**Action item**
Print each line from the start of the records below up through the line where "-5.7 -1.9 -2.9]" is found, exactly as given.

**Supplied entries**
Each row of a before or after table is a point. One or more steps were done to the points. Then noise was added and the rows were shuffled. The steps act on columns, c1 being the first. Name the steps. A step turns or swaps two columns, mirrors them in a line or flattens them onto one, adds a multiple of one to another, or multiplies or shifts one. Angles are multiples of 10 degrees, from the lower column toward the higher: turns from -170 to 170, lines from 10 to 170 but not 90. Use the fewest steps. Two steps may share a column if one is a turn and the other turns, adds or multiplies; they go together, in the order done. Otherwise the lowest column goes first.

Before (8 x 2):
[[ 2.6  4.2]
 [ 0.9  5.5]
 [ 5.0  4.8]
 [ 0.6 -0.6]
 [ 5.0 -4.1]
 [ 3.0 -5.0]
 [ 1.7 -7.8]
 [ 0.8  5.8]]
After (8 x 2):
[[-3.4  7.2]
 [-1.2  5.2]
 [ 0.9  6.7]
 [ 4.3 -1.4]
 [ 4.1 -3.9]
 [ 4.5 -3.3]
 [ 6.9 -0.7]
 [-0.5  0.6]]
Steps: mirror c1 and c2 in the line at 20 degrees

Before:
[[-5.3  2.1  2.6 -4.7  6.3 -4.0]
 [-0.3  0.7 -2.0 -2.9  2.8  3.4]
 [-1.0  0.0 -2.4 -3.8  1.4  9.2]
 [-4.0  1.3  2.7 -0.7  3.3 -3.6]
 [ 3.4  0.5  0.3 -5.0  6.3  0.0]
 [ 2.9  6.1 -7.1 -2.8 -5.7  9.5]
 [ 5.6 -5.1 -2.8 -3.8 -0.1  8.0]
 [ 0.8  4.5 -2.6 -9.3 -1.8  7.9]
 [-1.9  2.5  2.8  4.0  2.3 -1.7]
 [-6.2  1.5 -2.1  1.2  8.5 -5.1]
 [-1.7  2.5 -0.3 -4.1 -0.9  7.3]
 [-8.0  2.8 -1.4 -3.3 -3.4 -5.7]]
After, 12 rows:
[[-8.1  1.5 -2.8  8.0  0.5  5.5]
 [ 1.7  0.6  2.3 -6.0 -0.3 -1.8]
 [ 5.5 -4.3 -0.9  0.8  0.2 -7.9]
 [-3.4 -2.4 -2.5  2.4  0.5 -0.3]
 [ 3.5 -1.5  1.9 -0.5 -0.4 -4.0]
 [-9.2 -2.4 -2.5  3.8  0.5 -1.0]
 [ 4.0 -4.7  1.6  2.9 -0.3 -5.3]
 [ 5.2 -0.3 -3.4 -2.5  0.6 -6.1]
 [-7.5 -4.6 -0.1  2.0  0.0 -1.8]
 [-9.5 -6.4 -6.0 -2.2  1.0  2.9]
 [ 0.2 -3.7 -0.7  4.6  0.2  3.4]
 [-7.9 -9.5 -2.2  5.3  0.4  0.9]]
Steps: turn c1 and c6 by 90 degrees; turn c2 and c4 by -140 degrees; multiply c4 by 1.3; flatten c3 and c5 onto the line at 170 degrees

Before, 8 rows:
[[-4.4  2.8 -0.5  5.1 -6.1 -0.6 -1.1 -1.5  3.6  0.1  2.3]
 [-4.5  4.3  3.4 -0.5 -1.6  7.7  0.0 -0.3  3.0 -0.1 -6.4]
 [-1.2  3.0  3.1  2.6  2.3  0.5 -3.8 -1.7  0.4 -4.0  2.2]
 [-2.0  2.2 -7.0  1.7 -2.6 -1.5  2.1  0.1 -1.9 -5.2 -5.3]
 [-3.1  0.8 -7.1 -2.1  1.0 -1.0 -4.5 -2.7  0.0 -2.1  1.9]
 [ 6.8 -8.9 -4.1  5.0  2.8  1.5 -2.3  6.7 -3.8  1.2 -3.0]
 [ 6.4 -1.9  0.7 -1.3 -5.7 -4.0 -7.2 -5.4 -5.7 -1.9 -2.9]
 [ 2.7  3.6 -7.5  2.6 -1.1  4.7 -6.9 -2.8  2.9  5.3 -4.2]]
After:
[[-2.5  3.5 -0.1 -1.5  1.9 -2.1  3.1 -1.3  0.5  5.8  2.7]
 [13.0 -2.1  1.7  1.2 -1.9 -0.3  7.9 -5.2 -5.5  1.7 -2.9]
 [ 5.6  3.5 -7.3  0.8 -5.7 -7.7  3.9 -2.6  3.4 -6.5 -4.2]
 [-8.6  3.1 -4.5 -2.5 -5.8  0.5  1.3 -1.9  3.0  2.1  2.3]
 [-4.0  2.3 -6.2  6.2 -0.8  1.9 -0.7  0.4 -2.4  1.6 -5.7]
 [-5.9  0.7 -2.9  6.7  1.8 -2.0  4.7 -2.8  0.1 -1.2  1.7]
 [-9.0  4.1  2.6 -2.4 -8.9 -6.6 -4.2  0.2  3.4  1.2 -6.6]
 [13.1 -9.1 -5.8 -0.9  1.4 -2.5  1.6  6.7 -3.7 -1.2 -3.1]]
Steps: multiply c1 by 2; turn c3 and c4 by 50 degrees; turn c4 and c10 by 150 degrees; add -1 times c6 to c5; turn c6 and c7 by -150 degrees

Before:
[[ -4.5  -2.4  -1.6  -2.0  -2.0   1.4   5.9   6.4   3.1  -1.2   4.2  -1.9
   -4.8  -3.6]
 [ -4.0   0.4  -5.3  -0.5   1.7  -1.2  -0.4   2.2  -2.0   1.6  -7.9  -5.2
   -1.8  -4.6]
 [  6.3  -4.6   2.1   3.0  -1.2  -0.2  -0.2   3.2   0.1   1.7   5.2  -0.4
   -5.3  -4.3]
 [ -3.3   8.8  -0.7  -2.2  -2.4   2.6   4.6   5.0 -11.2  -3.2   1.0  -0.4
   -5.5  -2.2]
 [ -2.5   0.0  17.5   4.7   2.4  -0.9   0.7   2.5   1.6   3.3  -1.2  -2.5
   -6.6  15.0]
 [  5.8  -4.0  -4.3  -2.0  -1.6   3.7  -0.5   5.5   1.8   4.1   4.5  -0.8
    3.1   2.6]
 [ -0.9  -5.2  -4.2  -2.1  -2.8  -0.3   3.0  -2.2  -4.1   2.9   2.8  -0.4
   -5.3  -3.2]
 [ -1.9  -4.8  -4.2  -0.9   1.7   5.0   3.2   5.1  -1.4   3.2  -7.1   1.6
    3.1  -3.5]
 [  1.5  -6.4  -0.4  -2.9  -3.2   5.9  -1.4   4.3   1.6  -7.9   2.9  -3.0
    2.1  -1.0]
 [ -3.0  -3.6   0.2  -0.2   8.8   2.6   1.2   4.1  -3.8   2.7   4.0  -0.3
    0.9   5.4]
 [ -4.5  -3.1  -4.8   5.6  -1.9   4.4  -0.9   1.8  -3.6  -0.3   2.5  -2.0
    0.3  -0.8]
 [ -2.1  -3.6  -1.9  -1.3   0.2   7.0   3.7   1.3   0.5   2.3   0.6  -6.6
   -1.2  -5.4]
 [  4.2  -3.1  -4.8  -2.4   0.2   6.0  -1.4   3.4   3.2   2.5   0.1   1.9
   -6.7  -2.5]]
After, 13 rows:
[[  7.0   6.2   3.2  -2.2  -2.2   2.6   4.7   5.1 -11.2 -16.3   0.9  -0.8
   -5.4  -2.0]
 [ -4.0   0.7   2.3  -1.3   0.1   7.0   3.8   1.5   0.6   7.7   0.6  -8.3
   -0.9  -5.4]
 [ -4.2   1.4   4.4   0.0   8.8   2.7   2.0   4.0  -3.8   8.3   0.7   1.5
    0.7   5.5]
 [ -5.7  -3.6   3.5  -2.9  -3.3   5.8  -0.8   4.1   1.9   1.7  -0.1  -3.5
    2.3  -1.0]
 [ -1.4  -5.1  -0.7  -2.3  -0.1   5.9  -1.4   3.8   3.1   6.8  -0.4   1.3
   -6.3  -2.6]
 [ -0.9   2.5  21.5   4.5   2.3  -1.2   0.7   2.8   1.7   3.5  -0.1   2.0
   -6.5  15.0]
 [ -5.2   0.1  -0.1  -0.9   1.9   4.6   1.6   5.1  -1.3  10.2   0.3   0.6
    3.3  -3.4]
 [ -1.8  -7.1  -0.1  -1.9  -1.5   3.5  -0.1   5.5   1.5  10.1   0.2  -0.1
    3.3   2.5]
 [ -3.8   3.2   2.4  -2.1  -1.9   1.7   6.4   6.5   3.0   2.3   1.2  -2.9
   -4.6  -3.5]
 [ -1.1   3.7  -1.5  -0.5   1.9  -1.4  -1.9   2.2  -2.0   1.3  -0.3  -6.7
   -1.9  -4.8]
 [ -5.3  -1.0  -0.2  -2.1  -2.5  -0.2   3.4  -2.1  -4.0  10.9   0.7  -1.5
   -5.3  -2.9]
 [ -4.5   3.1  -0.9   5.6  -1.6   4.6  -0.4   1.8  -3.7   4.3  -0.1  -2.1
    0.1  -0.8]
 [ -1.8  -7.6   6.0   3.2  -1.0  -0.3   0.8   3.2   0.1   8.5   0.3  -1.9
   -5.4  -4.4]]
Steps: add -1.5 times c2 to c10; turn c1 and c2 by -70 degrees; shift c3 by 4.0; flatten c7 and c11 onto the line at 10 degrees; add 0.3 times c14 to c12

Before:
[[  6.5   0.8  -4.9   0.2   8.5  -2.6  -1.5  -1.5   3.4  -3.3   0.9  -5.1
   -4.8   0.3   1.6   5.3   2.9 -12.3  -1.5  -2.7  -4.8  -8.5   3.2  -0.2]
 [  0.9   1.3  -0.7   1.0  -7.1   0.8  -2.8  -4.1   3.8  -0.6  -2.6   4.2
    0.8   0.7  -3.7  -0.8  -3.3   0.2   1.0   5.3  -2.9  -2.3   5.8   0.7]
 [  3.6  -0.5  -3.1   3.2   2.4  -2.9  -7.7  -1.3   2.7  -7.4   1.2  -5.3
   -0.2   0.1  -0.3   8.0   2.1  -2.8   1.2  -0.8  -4.3  -3.2  -2.9   0.2]
 [-11.8   7.2  -1.9  -6.5  -9.4  -5.0   8.5  -6.2  -0.9   0.0   2.9  -3.0
    0.7  -3.6  -1.2  -5.0  -0.3   7.7   1.8   1.9   6.3  -1.1  -0.8   0.7]
 [  0.0  -2.3   6.6   4.7  -4.0   2.0  -3.0  -2.1   0.2   0.7  -3.0   4.4
    0.0  -3.2  -3.3  -0.1   4.2  -7.8   1.9   4.1   0.6  -4.1  -0.6  -2.3]
 [ -4.4  -0.6  -0.8   9.7  -0.2  -1.9  -3.5  -4.1   3.4   0.9   0.6  -0.7
   -2.7  -4.5  -3.6  -2.2  -0.6  -3.1  -1.1   1.4   1.4  -2.4   4.4  -1.0]
 [ -8.5   5.5  -3.0  -8.6  -8.9  -6.3   1.6  -3.6   2.5  -0.6   1.2   2.6
   -4.6  -9.6   2.2  -3.0   1.5   9.5   1.4  -4.4   6.9  -1.2   2.1   3.4]
 [ -8.0  -5.4  -2.3   4.9  -5.3   0.1  -4.0  -2.0   4.0   1.5  -1.4   3.6
    3.2   2.0   0.4  -1.4   1.4  -6.3   1.0  -1.3   2.6  -8.7   3.5  -7.5]
 [ -8.1  12.4  -3.9  -9.2  -3.0  -2.2   0.7  -7.6  -1.4   1.3   6.9   3.1
   -4.6  -3.4  -2.4   1.2  -1.5  10.0   0.3  -3.1   8.7  -1.0  -0.9   0.9]
 [  5.7   1.5   2.1   5.1   1.1  -3.1   0.2  -4.0   4.1  -3.4   3.5  -1.1
   -2.8   3.0   1.6   7.5  -1.5  -5.9   3.5  -5.8  -1.7  -2.3   0.9   5.1]
 [  3.5   0.4  -1.4   2.9   4.5  -4.4  -3.1   2.7   2.7  -5.6   3.3   0.0
    2.2  -1.5  -4.2   3.1  -1.1  -7.1   2.9  -0.8   3.1  -8.5   3.3   2.7]]
After:
[[  5.8  -5.4  -2.3   4.8  -5.4   0.3  -4.1  -3.1   4.1  -7.6  -1.3   3.5
    3.1   0.5   0.4  -1.4   2.6  -6.2   0.9  -0.3   2.9  -8.8   4.0  -5.7]
 [ -0.7  -2.3   6.8   4.8  -4.2   1.7  -2.8  -3.6   0.3  -1.5  -3.1   4.4
    0.1  -1.9  -3.2   0.0   5.5  -7.0   2.0   3.9  -0.7  -4.0  -1.8  -1.7]
 [  7.3  12.4  -3.9  -9.1  -3.0  -2.2   0.8  -8.5  -1.4  -3.4   7.0   3.2
   -4.5  -2.0  -2.5   1.2  -3.2   9.6   0.5  -0.1   9.3  -1.1  -2.0   1.5]
 [ -0.6   1.4  -0.8   1.2  -7.1   0.9  -2.8  -5.5   3.8   1.0  -2.6   4.2
    0.9  -0.9  -3.8  -0.8  -3.2  -0.5   1.0   4.0  -4.7  -2.3   5.8   0.2]
 [ 11.2   7.1  -2.0  -6.3  -9.5  -4.9   8.4  -5.4  -1.0  -3.6   2.9  -2.9
    0.6  -2.1  -1.2  -4.9  -1.6   7.6   1.8   3.8   5.3  -0.9  -2.0   0.5]
 [  8.8   5.4  -3.0  -8.6  -8.9  -6.3   1.5  -4.4   2.5  -0.6   1.3   2.6
   -4.7  -6.8   2.0  -3.0  -0.1   9.7   1.5  -1.9   8.0  -1.3  -1.3   2.6]
 [ -1.4   0.4  -1.5   2.8   4.5  -4.4  -3.3   2.6   2.8   7.1   3.2   0.0
    2.2  -1.8  -4.3   3.1   0.1  -7.0   2.9   0.2   3.1  -8.4   2.8  -0.5]
 [ -1.3  -0.5  -3.2   3.2   2.4  -2.9  -7.8   0.3   2.8   7.5   1.3  -5.2
   -0.3   0.6  -0.4   7.9   2.5  -2.4   1.3  -2.3  -3.8  -3.1  -2.7  -3.7]
 [  3.6  -0.6  -0.8   9.7  -0.2  -1.8  -3.5  -3.8   3.3  -2.6   0.7  -0.6
   -2.9  -4.1  -3.5  -2.1   0.0  -3.1  -1.0   1.9   0.9  -2.6   2.7  -0.4]
 [ -5.1   0.9  -4.9   0.1   8.5  -2.6  -1.6   0.1   3.4   4.8   0.7  -5.0
   -4.8  -0.6   1.6   5.4   5.0 -11.8  -1.5  -4.2  -3.5  -8.5   3.3  -1.8]
 [ -3.4   1.6   2.2   5.0   1.1  -3.2  -0.1  -3.8   4.2   7.2   3.6  -1.1
   -2.8   1.7   1.6   7.7  -0.4  -6.0   3.5  -6.0   0.5  -2.4   2.1   2.6]]
Steps: turn c10 and c24 by 30 degrees; turn c1 and c10 by 160 degrees; add -0.3 times c12 to c8; turn c14 and c23 by 20 degrees; multiply c14 by 0.7; turn c17 and c18 by 10 degrees; turn c20 and c21 by -20 degrees

Before (10 x 48):
[[  9.1   3.4   6.6  -1.9   2.7  -0.3  -3.2   0.4  -0.4   2.1  -0.9  -5.1
    4.6  -3.3   2.0  -7.0   1.9  -2.1   7.2   3.5   7.4   3.7   0.5  -2.6
    0.3   1.5   6.3  -8.4   6.6   3.7  -6.9  -4.8   2.9   1.1   5.7   1.6
    1.0   3.0   1.9   4.6   4.3   7.0   0.1   5.3   0.5  -1.5   0.0  -1.2]
 [  2.6  -2.2  -4.3   8.0   1.8   2.8   2.2  10.4  -0.1  -2.4  -4.1   2.0
   -2.8   0.9  -6.2  -3.2   2.0  -3.7   6.5   1.6   5.5   3.0   3.5   4.7
    2.1   0.4  -2.5   9.9  -0.5   1.6   5.2  -0.9  -6.3  -2.9  -5.9  -2.1
    0.3   2.9  -2.1  -0.6  -4.4   7.7   1.8   3.0   3.6  -0.5  -5.1  -5.1]
 [ -1.4   4.6   7.7   5.4   2.6  -2.3   1.2  -2.5   7.6   0.7   1.1  -1.2
   -3.8   2.8   2.8   3.3  -3.6   0.5  -3.2  -3.4  -2.7   5.1  -1.3   1.0
   -5.0  -0.8  -0.3  -5.6   0.9   0.1  -4.3  -5.3  -4.1  -2.1  -5.2 -10.6
    1.1   2.9  -9.8   6.3   1.7   1.1   1.2   1.6  -5.3   3.3  -6.3   3.1]
 [  0.5  -5.1   1.8  -1.3   1.5  -6.0   1.0   5.7   2.9   2.0   1.8   4.2
    1.0  -3.7   5.5   0.2  -0.9  -4.1  -2.0  -1.2  -9.8   3.3   0.8   0.5
    6.9   1.4  -0.6   5.2   3.6  -0.2  -4.0  -3.4   3.0  -0.7  -5.8   1.2
   -7.8  -2.1   3.4  -0.4  -1.0   2.3  -3.3  -3.4   1.6   0.2  -1.3   1.4]
 [ -1.2   7.8   3.5  -6.1  -1.5  -4.1  -1.2  -0.1  -4.6  -3.0   0.5  -2.5
   -3.2  -0.5   5.3  -5.1  -0.1   2.6  -7.2   1.4  -1.2   3.9 -10.5  -2.5
   -0.8   0.7   8.0  -0.2  -1.3   0.2  -0.3  -9.6   0.9  -2.9  -0.8   3.7
    7.8   1.5   7.8  -1.7   4.3   0.3   3.1  -6.9   0.6  -2.5   4.3  -2.2]
 [  2.0  -5.7   4.1  16.8   0.8   3.9   2.4   1.7  -5.5   1.1  -4.3   6.4
    1.0  -0.3   3.2  -3.5   6.3   3.5   1.8   1.1   6.0   3.0  -0.1   3.5
    3.3  -2.3   7.9  -0.4   5.4   4.0   1.3   3.8   1.4   2.9  -2.4   8.3
   -4.7  -2.4   1.0   5.4  -2.2   6.4  -0.1   1.9   0.9   2.0  -2.0   6.8]
 [ -4.0   0.1   3.9   2.7   1.6  -4.2   4.1  -0.4  -5.5  -5.5   8.0  -2.6
    2.8  -7.3  -0.5   0.4   1.5  -3.6  -0.8   3.5   3.1   7.7   4.3  -1.0
    0.5   3.0   1.3  -1.3   7.3   0.9   0.2   0.4  -2.7   3.1  -0.2  -4.1
    6.1  10.3   3.6   5.9   0.3  -3.4  -9.3   4.8   0.7   1.7   3.4   0.9]
 [  3.3   1.6  -3.0  -0.4  -0.1   0.3  -0.7   0.6  -2.4   2.7  -1.7   5.6
   -6.1   3.3   9.7   6.8  -0.8   2.7  -4.1  -2.9   8.2  -1.9   2.2  -8.9
   -0.2   3.6  -1.8   1.0  -4.9  -6.2  -7.7  -3.7  -0.2   0.7   0.7   3.8
    6.8   0.9   5.5   5.7   2.8   5.2   0.8   2.4   6.2  -4.6   0.7 -10.0]
 [ -7.1  -2.3   1.7   2.3   1.8   3.5  -1.7  -7.3  -6.6   0.9  -3.4   2.0
    2.9   0.8   3.6  -4.8   0.0  -0.3   6.4   6.9   9.6   2.1  -8.8   2.9
   -3.1   0.3   0.6   4.5  -3.5  -5.5   0.8   3.0  -1.5  -3.1  -6.4  -1.4
    5.3   1.5  -3.9  -7.0   3.8  -1.5  -6.5  -0.9   1.7  -5.2  -4.4  -2.9]
 [ -3.6   0.9   0.4   6.1   5.6   5.1  -2.0   5.8  -0.8   0.2   0.8  -2.0
   11.9   4.1  -3.9   1.8  -1.1  -3.5  -8.2  -6.5   7.0  -4.6   3.4   4.8
   -1.8   2.9  -3.1   0.8   3.3  -1.2  -2.3   6.4   1.5   4.5   0.2  -0.2
    3.2   4.1   2.8  -1.7   2.6   6.1  -3.2 -12.1  -0.1  -8.3   0.9  -6.0]]
After:
[[ -3.0   2.1  -3.4  -1.4   0.2   0.4  -0.5   0.9  -2.2  -8.5   0.4   5.5
   -6.0   3.1  -6.3   6.9  -3.3   2.4  -4.2  -3.1   8.1  -1.8   1.9  -1.3
    0.1   3.5  -2.0   0.5  -4.8  -6.4  -7.1  -3.8   0.1  -2.6   0.3   4.1
    6.4   1.1   1.4  -6.1   2.9   5.2   0.8   1.9   6.5  -4.7   0.5 -10.3]
 [  1.6  -1.8  -4.1   1.6   1.4   2.7   2.3  10.8  -0.4   5.6  -9.9   2.3
   -2.8   1.0   3.7  -3.4   3.3  -3.7   6.6   1.6   6.0   3.1   3.6   1.3
    2.1   0.6  -2.6  10.1  -0.7   1.7   5.1  -0.5  -6.4  -0.9  -5.9  -2.1
    0.8   2.7   0.5  -1.5  -4.4   7.8   1.4   3.0   3.8  -0.5  -0.5  -4.7]
 [ -3.1  -5.1   2.0   1.2   1.2  -6.3   1.3   5.7   3.0  -5.2   1.0   4.1
    0.9  -3.2  -2.9   0.1  -0.7  -4.0  -2.1  -1.1  -9.7   3.8   0.6  -0.5
    6.8   1.4  -0.7   4.9   3.1  -0.2  -2.7  -3.2   2.6  -2.1  -6.2   1.5
   -7.9  -1.8   2.1  -0.1  -0.8   1.8  -3.0  -3.6   1.9  -0.2  -2.1   1.5]
 [  2.1   4.9   7.9   4.7   2.7  -2.4   0.8  -2.1   7.5  -2.4  -6.2  -1.3
   -4.0   2.3  -1.9   2.8  -2.7   0.7  -2.8  -3.5  -2.6   4.8  -1.3  -1.1
   -5.0  -0.7  -0.4  -6.0   0.6   0.3  -6.9  -5.3  -3.9   3.7  -5.1 -10.5
    0.9   3.3  -2.7  -2.5   2.0   1.3   1.3   1.7  -5.2   3.5  -3.0   2.3]
 [  5.4   0.4   3.7   7.3   1.6  -4.3   3.7  -0.4  -5.1   4.4   3.6  -2.7
    2.6  -7.3  -3.0   0.1   1.1  -3.6  -0.4   3.4   3.0   7.7   4.3   0.3
    0.5   2.6   1.1  -1.4   7.2   0.7  -4.5   0.2  -2.6  -0.3  -0.2  -4.3
    6.2  10.0   0.1  -0.7   0.3  -3.6  -9.5   4.2   0.8   1.4   4.2   0.6]
 [ -0.9   1.3   0.7   3.1   5.4   4.7  -1.8   6.3  -1.0   2.5  -3.4  -2.4
   12.2   4.4   2.9   1.3   0.1  -3.0  -8.8  -6.6   7.2  -4.9   3.3   0.2
   -1.7   2.9  -3.0   1.0   3.6  -1.3  -2.9   7.0   1.3   1.5   0.5  -0.5
    3.0   4.1  -1.3   3.5   2.9   5.6  -3.1 -12.1  -0.1  -8.0   3.5  -6.0]
 [  2.7  -5.8   4.1   4.2   1.2   4.2   2.4   1.3  -5.6  -2.6 -15.7   6.0
    1.2  -0.5  -1.9  -3.7   6.8   3.3   1.4   1.1   5.7   2.8   0.3   2.9
    3.1  -2.4   8.2  -0.6   6.0   3.7  -0.8   3.9   1.6   1.2  -2.0   8.3
   -5.1  -2.5  -0.9  -5.3  -2.4   5.9   0.3   2.5   0.8   1.6   6.4   7.2]
 [ -0.6   7.2   3.7  -3.5  -1.5  -4.2  -1.1  -0.2  -4.8  -1.3   6.6  -2.6
   -3.3  -0.3  -6.0  -5.2  -1.2   3.0  -7.5   1.8  -1.4   3.7 -10.0  -0.2
   -1.0   0.9   7.6   0.0  -1.2  -0.3   0.4  -9.7   1.4  -5.0  -0.3   3.4
    7.6   1.9   4.9   2.3   4.4   0.1   3.3  -6.9   0.5  -2.8   0.6  -2.2]
 [ -6.0   3.1   6.3  -1.2   2.6   0.3  -2.8   0.1  -0.4  -2.8   1.1  -5.2
    4.6  -2.9  -0.3  -7.2   0.9  -2.3   7.3   3.9   7.2   4.0   0.4   0.4
    0.2   1.5   6.0  -8.4   6.3   3.7  -3.8  -5.1   3.0  -0.3   5.8   1.5
    1.1   2.8   0.5 -10.2   4.0   7.0  -0.3   5.3   0.6  -1.7  -0.7  -1.2]
 [  0.2  -2.5   1.8  -1.3   2.1   3.6  -1.6  -7.1  -6.6  -3.0  -5.2   1.7
    2.6   1.0  -1.6  -4.9   1.1   0.2   6.0   7.1  10.1   2.2  -8.4   0.5
   -2.9   0.5   1.1   4.3  -3.6  -5.0   1.0   3.1  -1.3   0.0  -5.8  -1.5
    5.3   1.7   0.2   9.9   4.2  -1.6  -6.4  -1.1   1.9  -5.6  -2.9  -3.0]]
Steps: turn c1 and c40 by -130 degrees; turn c1 and c31 by -40 degrees; turn c4 and c47 by 30 degrees; turn c4 and c11 by -60 degrees; turn c10 and c15 by 140 degrees; flatten c17 and c24 onto the line at 20 degrees; flatten c34 and c39 onto the line at 140 degrees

**Task output**
Each row of a before or after table is a point. One or more steps were done to the points. Then noise was added and the rows were shuffled. The steps act on columns, c1 being the first. Name the steps. A step turns or swaps two columns, mirrors them in a line or flattens them onto one, adds a multiple of one to another, or multiplies or shifts one. Angles are multiples of 10 degrees, from the lower column toward the higher: turns from -170 to 170, lines from 10 to 170 but not 90. Use the fewest steps. Two steps may share a column if one is a turn and the other turns, adds or multiplies; they go together, in the order done. Otherwise the lowest column goes first.

Before (8 x 2):
[[ 2.6  4.2]
 [ 0.9  5.5]
 [ 5.0  4.8]
 [ 0.6 -0.6]
 [ 5.0 -4.1]
 [ 3.0 -5.0]
 [ 1.7 -7.8]
 [ 0.8  5.8]]
After (8 x 2):
[[-3.4  7.2]
 [-1.2  5.2]
 [ 0.9  6.7]
 [ 4.3 -1.4]
 [ 4.1 -3.9]
 [ 4.5 -3.3]
 [ 6.9 -0.7]
 [-0.5  0.6]]
Steps: mirror c1 and c2 in the line at 20 degrees

Before:
[[-5.3  2.1  2.6 -4.7  6.3 -4.0]
 [-0.3  0.7 -2.0 -2.9  2.8  3.4]
 [-1.0  0.0 -2.4 -3.8  1.4  9.2]
 [-4.0  1.3  2.7 -0.7  3.3 -3.6]
 [ 3.4  0.5  0.3 -5.0  6.3  0.0]
 [ 2.9  6.1 -7.1 -2.8 -5.7  9.5]
 [ 5.6 -5.1 -2.8 -3.8 -0.1  8.0]
 [ 0.8  4.5 -2.6 -9.3 -1.8  7.9]
 [-1.9  2.5  2.8  4.0  2.3 -1.7]
 [-6.2  1.5 -2.1  1.2  8.5 -5.1]
 [-1.7  2.5 -0.3 -4.1 -0.9  7.3]
 [-8.0  2.8 -1.4 -3.3 -3.4 -5.7]]
After, 12 rows:
[[-8.1  1.5 -2.8  8.0  0.5  5.5]
 [ 1.7  0.6  2.3 -6.0 -0.3 -1.8]
 [ 5.5 -4.3 -0.9  0.8  0.2 -7.9]
 [-3.4 -2.4 -2.5  2.4  0.5 -0.3]
 [ 3.5 -1.5  1.9 -0.5 -0.4 -4.0]
 [-9.2 -2.4 -2.5  3.8  0.5 -1.0]
 [ 4.0 -4.7  1.6  2.9 -0.3 -5.3]
 [ 5.2 -0.3 -3.4 -2.5  0.6 -6.1]
 [-7.5 -4.6 -0.1  2.0  0.0 -1.8]
 [-9.5 -6.4 -6.0 -2.2  1.0  2.9]
 [ 0.2 -3.7 -0.7  4.6  0.2  3.4]
 [-7.9 -9.5 -2.2  5.3  0.4  0.9]]
Steps: turn c1 and c6 by 90 degrees; turn c2 and c4 by -140 degrees; multiply c4 by 1.3; flatten c3 and c5 onto the line at 170 degrees

Before, 8 rows:
[[-4.4  2.8 -0.5  5.1 -6.1 -0.6 -1.1 -1.5  3.6  0.1  2.3]
 [-4.5  4.3  3.4 -0.5 -1.6  7.7  0.0 -0.3  3.0 -0.1 -6.4]
 [-1.2  3.0  3.1  2.6  2.3  0.5 -3.8 -1.7  0.4 -4.0  2.2]
 [-2.0  2.2 -7.0  1.7 -2.6 -1.5  2.1  0.1 -1.9 -5.2 -5.3]
 [-3.1  0.8 -7.1 -2.1  1.0 -1.0 -4.5 -2.7  0.0 -2.1  1.9]
 [ 6.8 -8.9 -4.1  5.0  2.8  1.5 -2.3  6.7 -3.8  1.2 -3.0]
 [ 6.4 -1.9  0.7 -1.3 -5.7 -4.0 -7.2 -5.4 -5.7 -1.9 -2.9]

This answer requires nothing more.